Stored entries

○ ○ ○ ○ ○

128 stands for zero in the data rows.
Some points:
[138 136 135 156 155 132 122 173 151 170 151 119 144  99 101 120 111  97
 139 138 119 217 134 134 108 117 132 117 124 156 133 132]
[138 100 107 174 120 136 106  57 111 102 106  61  89 142 127 141 155 135
 117  92 144 129 133 132 135 160 138  79 160 155 163 154]
[102 136 135 140 133 130 118 138 179 146  88 167 135 154 143 154 123  93
 157 136  92 108 104 143 163  97 159 130 149 116 122  89]
[154 143 128 124 132 124 142 143 113  94 106  74  95 120 132 120 142 117
  91 125 152 148 123 122 133 119 146 142 114 130 115 151]
[119 175 104 121 136 103 104 171 156 106 155 144 162 160 140 127  81  87
 135  78 119 130 143  93 125 120 123 155 133 146 156 138]
[ 96  94 122  92 125 126 139 121 133 132 146 101 138 161 149 110 141 110
 133 158 107 118  83 145 123 161 179 139 120 145 186 142]
[136 117 116 106 111 138 120 135 119 130 133 148 114 113 123 142 123 141
 143 193 143 128 151 133 120 104 139 155 158 119 133 125]
[117 104 175 203 139 148 131 125 162 113  56 160 106 141  96  59 144 186
 104 144 144 137 125 167 137  81   7  98 136 115 132 167]
[148 131 123  98 146 151  92 119 148 114  92 150 144 161 158 168 114  86
 136 108  92 112  90  90 167 146 164 106 156 116 106 130]
[107 117 134 108 137 161 117 121 122 138 146 115 127 118 141 119 132 135
 140 142 127 154 138 129 125 138 173 133 126 137 127 118]
[100 166 139 137 102 178 125 119 160 146 149 144 123 112 140 163 148 128
 156 104 124  78 130 161 120 100 129 108 124 121 139 139]
[ 97 108 157 127 127 118 116 126 105 130 131 116 120 113 125 129 125 101
 125 141 153 101 124 132 113 106 111 143 159 130 106 153]
[184  99 178 127 147 149 100 138  90 121 190 129 105 125 104 140  89 111
 131 123 137 155 143 124 101 106 159 140 115  97 134 118]
[127  95 134 141 135 145 131 149 105 121 117 122 124  66 122 133  98 137
 128 136 125 146 136 120  99 117 132 121 120 104 121 128]
[149 166 121 139 126 109  96 119 157 125 184 179 104 214 147 159  66 113
 138 122 120 126 156  96 120 137 140 121 123 142 162 135]
[116 141  98 158 166 128 144 130 165 140 144 116 140 151 139 151 122 112
 148 152 128 114 107 137 132 144 121 132 122 149 132  85]
[151 117  92 122 114 143  87 137  53 191 121 106 117 107 112 139 129 119
 115 114 131 125 148 128 101 159 166 117 106 130 136 130]
[165 146 126 131  99 137 129 122 137 144 147 115 155 140 114 116 199 128
 103  98 138 182 106 149 129 148 125 158 121 140 114  96]
[155 143 144 146 145 146 106  72 202 129 110 167 130 163 104 150 162  65
  89  98 106  86  89 108  97 107 136 117 146 114 148  60]
[152 137  97 155 143 124 135 118 138 111 138 114 134 138 129 127 138 158
 117 142 107 150 134 106 140  79  88 124 169 107 131 148]
[ 94  85 125 127 164 121 116 113 125 138 160 104 135 122 127 126 112  94
 112 121 120 153 158 142 118 129 171 138 139 127 110 125]
[156 176 128 110 180 148 153 145  68 124 114 112 115 132  88 139 133 142
 139 136 159 128 125 150 128 239 128 160 135 145 128 112]
[ 89 228 154  94 132 122 164 118 140 155  57 160 249  88 124  78 124 205
  56 111 146 122 105 140 177 173  68 102  67 134 105  66]
[115 112 132 145 142 152 121 140 119 129  98 127 140 145 139 122 140 123
 133 129 140 116 126 119 149  79 149 159 112 110 150 155]
[110 152 126 123 129 155 129 107 126  85 116 135 122 116 129 157 158 112
 117 159  94 111 148 118 103 120 124 142 124 120 113 146]
[107 132 117  91 103 122 140 128 202 139  63 124 106 120 128  89  99 132
 140 100 125 108 102 140 132 149 127 131 119 119  85 137]
[142 126 119 132 169 143 116 154 107 141 150 112 128 119 111 142 132 124
 145 148  97 142 126  24 122 127 137 124 122 160 116  67]
[109 103 127 129 103 120 255 134 140 131 125 126 161 144 127 137  88 123
 118 127 119 104 122 139 126 118 120 133 137 127 146 147]
[126 118 137  69 118 145 131 122 115 141 113 164 116 131  78 108 120 124
 118 135 105 120 126 135 124 110 159 104 116 174 122 129]
[140 122 125  81 103 110 117 155 105 119 109  81 121 139 152 107 138 144
 123 119 151 125 125 149 223 105 158 142 129 115  82 156]
[140 118 119 135 140 130 177 124 116 140 151  82 150 101 103 142 104  97
 146 105  74 133 135 146 136 164 122 132 133 124 101 139]
[136 127 149 146 130 128 131 130 115 114 129 120 124 172 161 124 149 147
  87 144 126 108 132 143 112 122 132 127 144 135 114 126]
[116 116 141 134 115 123 117 139  84 144 151 110 109 107 116 120 149  70
 156 124 255 130 152 133 146 118 138 144 114 118 154 184]
[130 119 114 109 138 137 134 144 116 165 127 131 140 128  89 137 143 137
 108 113 121 135  98 119 134  77 155 113 136 124 151 117]
[117 197 139  74 115 101 109 107 151 102 161 157 137 111 144 105 104 127
 125 136 132 115 157 126 136 123 146 118 124 115 138  97]
[152 130 107 112 135 150 115 125 120 135 145 105 119 138 138 146 135 147
 117 141 126 147 139 139 144 127 136 133 150 133 134 142]
[118 142 105 141 159 106 100 173  82  91 165 107 110 117  34 132 145 123
 148 127 131 158 112 119  51 116 142 176 122 115 122  77]
[107 134 148 139 140 104 134 153  82 139 133 138  95 123 105 162 141 127
 101 169 168 127 162 102 117 117 137 146 172 128 157 123]
[152 174 127 113 108  99  76 103 143  89 207 164 147 127 175 130  87 111
 125 120 111 121 132 124 137 217 118 137 110 124 205 166]
[105 112  64 134 141 120 129 107 120 143 131 138 152 135 139 108 138 112
 120 128 143 132 150 121 102 152 132 122  67 116 104  92]
[119  94  96 126 175 134 115 116 126 110  89  97 105 135 128 119 117 117
 125 141  83  97 118 105 142 169  98 134  95 125 118  69]
[115 159 183  98 169 124 147 159 115 124 126 115 151  88 138 105 137 150
 109 182 129 121 108  62 136  75 132 113 115 122 124 164]
[135 143 135 157  79 150 106 131 151 126 137 158 137 103 142 133 156 118
 139 124 110 154 141 124 129 111 130 126 152 127 177 115]
[152 138 108 147  96 143 148 145 109 105 147 131  98 117 145 139 169 123
 120 176 151 145 111 140 110 117  73 136 153 102 121 138]
[ 89 176 165  99 131 151 125 144 124 133 125 133 149 116 109 131 116 134
  84 133 103 117 143 163 128 137 122 141 139 149 150  85]
[148 142 120 133 157 131 130 165 135 129  51 112 112 164 125 114 140 123
 140 145  86 121 106 175  94 130 152  97 166 154 157 145]
[122 127 104 188  87 114 127 110 114 131 153 231 139 128 119 134 109 129
 125  98 145 131 126 115 148  96 131 124 149 153 153 127]
[106 105 125 124  81  97 131 118 142 137 168 117 145 144 128 118 144 163
 153 157 113 115 145 163 148 126 183 135 120  85 154 173]
[153 125 160 139 137 163 129  42 135 141 161 129 125 135 131 121 136 109
 119 127 114 129 119 146 116 139 128 157 118 120  98 149]
[171 123 109 105 111 129 119 150 116  92  99  93  77 172 153 134 149 140
 114 105 114 128 134 119 148  96 187  97 135 160  86 150]
[119  99 130 197 129 137 134 143 155 114 126 103  57 101 122 102 149 149
 124 132 156 114 133 138 123  94 105 119 149 130 131 122]
[111 132 148 108 151 117 127 113 140 126  64 133 116 118 125 120 111 152
  95 156 120 115 112 136 149 135 118 130 139 135 146  88]
[133  82 143 172 127 104 140 111 137 127 106 169 125 155 129 104 117 143
 108 116 152 108 115 132 130 165  62 125 101 117 115 148]
[111 134 115 117 128 141 154 167 188 135 148 109 133 113 123 110  89 169
 156  91 161 138 145 142 131 126 146 128 131 130 120 107]
[155  94 131 118 137 129 116 132 155 143 110 179 156 134 131 135  46  94
 148 140 135 123 100 135 115 117 147 136 140 132 129 110]
[127 123 123 129 139 118 118 139 137 131 137 114 110 104  98 126 122 204
 146 114 126 121 125 128 122 134 117 118 145 118 126 126]
[117  90 111 120 137 118  92 132 127 131 159 101 117 104 148 122 143 158
 147 138 116 134 116 107  94 119 136 141 144 135 140 124]
[141 133 124 105 141 126 132 149 113 130 131 142 123 124 127 147 108 127
 130 130 152 166 140 142 115 151 145 125 127 139 114 124]
[109 128 131 131 125  84 149 125 119 123 128 115 119 130 115 151  91 127
 141 102 150 120 151 133  94 114 140 121 156  37 154 150]
[178 146 126 158  91 148 122 137 145 163 156 117 149  92 130 160 176  95
 130 110 169 173 105 138 133 145 127 151 141 107 129 146]
[128 113 155 139 129 139 113 103 111 137 141 111 124 117 119 134 130 115
 126 115 139 129 141 151 117 115 138 102 126 121 133 151]
[114 142 133  77 120 132 146 131  67 110 127 112  90 154 154  92 143 118
 127 126 115 121 172 109 139 103 143 133 128 139 100 205]
[128 129 118 116 110 118 120 120 104 100 132 117 123 118 152 144 123 113
 130 166 137 132 173 128 149 126 138 124 106 126 126 108]
[121 102 156 123 142 103 145 146  90 135 131  98 134 121 108 117 125 134
 144 102 114 118 147 105  87 132 119 115 114 137 124 134]
[135 132 126 146 108 112 121  88 121 114 133 112 143 109 104 158 141  71
 148 143 149 152 100 157 105 149 155 130  96 105 132 130]
[181 136 109 100  85 102 122 138 151 142  87 120 103 155 175 195  94 128
 144 130 128 127 140 148 105 172 123  86 113 128  78 151]
[127  77  88 137 165 164 125 133 123 136 119 105 121 136 153 103 114 124
 129 134 121 115 138 149 129 116 146 174 129 104 111 112]
[101 119 144 153 142 112 159 126 125 128 113 130 115 112 127 114 140 129
 113 171 100 117 112 154 132 124 131 140 128 157 128 127]
[123 121 130 176 143 134 148 120 147 104  84 125 146 166 118  78 166 153
 123 104 126 125 120 129 154 138  39 106 120 132 113 139]
[144 108 110 146 144 140  67 118 120 118 136 110 128 132 127 106 115 172
 148 126 122 113 125  81 173 112 122 176 123 129 128 136]
[115 112 103 141  73  87 179 110 159 146 111 138 164 113 130 156 135 163
 166 152 126  92 114 151 131 189  89 152 132 113  82  87]
These points spread out most along one direction. Take the direction at right angles to it along which they spread out most. Then take the direction at right angles to both along which they spread out most. Go by this last direction. For each point below, how far along it does it lie, from 0 to 99? The average is 50, and the first point in the table lies past the average. One standard deviation of the points above along it is 16.
[129 121 109 175 108 105 115 125 143  97 158 171 127 121 144 130 138 114
 135 112 162 125 144 112 149 117  88 121 107 130 126 132] 26
[115 104 107 143 184 134 120 148 125 111 138  95 126 129 146 126 143 128
 147 159 126 141 133 146 105 122 144  95 122 128 131 106] 58
[176 115  93 120  88 134 151 144 106  98  75 129 109 157 138 111 124 165
 128 125 134 122 125 118 117 150  90 132 123 124 106 158] 46
[119 164 213 103 136 153 139 131 124 116 149 150 131 112 140 176 118 112
 124 122  56 123 146  84 108  93 129 100 125 141 155 163] 43
[131 128  74 126  93 132 118 136 129 137 128 133 143 102 123 155 132 128
 160 126 121 122 105 172 124 123 115 121 108 165 110 140] 50
[121 112 166 128 131 139 115 132 123 114 151 110 146 129 145 108 157 118
 138 142  53 129 106 113 150 140 111 113 125 157 150 162] 46
[144 126 122 102 119  73 124  93 103 162 139 177 167 165 124 145 124 199
 138   7 110 147 106 104 151 122 136 120 129 147 123 103] 50
[113 180 122  89  86 109 153 116 133 135  66 176 184  99 112 115 124 160
  77 104 179 116 142 144 131 158  75 133  84 107 115  74] 76
[117 125 175 150 107 142 124 129 164 130 122 125 128 114 139  72 141  97
 126 113 103 130 129 118 119 110  97 136 156 148 111 118] 38
[134 141 136  94 134 110 134 118 164 177 159 177 124 122 123 128 139 117
 124 139 125 126 128 103 154 136 109 132 147 126 146 105] 47
[ 76  98 163 119 118  97 130 122 119 119  99 105  87 132 128 100 123 137
 156 121 149 124 119 135 156 125 128 101  97 120 101 145] 51
[109 134 114 106 127 131  89 116 109 142 193 153 132 119 174 158 130 122
 141 131 115 128 134  91 129 133 119 108 116 133 120 138] 47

○ ○ ○ ○ ○

Print exactly the lines above from the one with "124 132 156" to the one with "[109 128 131", including both.

**SOLUTION**
 124 132 156 114 133 138 123  94 105 119 149 130 131 122]
[111 132 148 108 151 117 127 113 140 126  64 133 116 118 125 120 111 152
  95 156 120 115 112 136 149 135 118 130 139 135 146  88]
[133  82 143 172 127 104 140 111 137 127 106 169 125 155 129 104 117 143
 108 116 152 108 115 132 130 165  62 125 101 117 115 148]
[111 134 115 117 128 141 154 167 188 135 148 109 133 113 123 110  89 169
 156  91 161 138 145 142 131 126 146 128 131 130 120 107]
[155  94 131 118 137 129 116 132 155 143 110 179 156 134 131 135  46  94
 148 140 135 123 100 135 115 117 147 136 140 132 129 110]
[127 123 123 129 139 118 118 139 137 131 137 114 110 104  98 126 122 204
 146 114 126 121 125 128 122 134 117 118 145 118 126 126]
[117  90 111 120 137 118  92 132 127 131 159 101 117 104 148 122 143 158
 147 138 116 134 116 107  94 119 136 141 144 135 140 124]
[141 133 124 105 141 126 132 149 113 130 131 142 123 124 127 147 108 127
 130 130 152 166 140 142 115 151 145 125 127 139 114 124]
[109 128 131 131 125  84 149 125 119 123 128 115 119 130 115 151  91 127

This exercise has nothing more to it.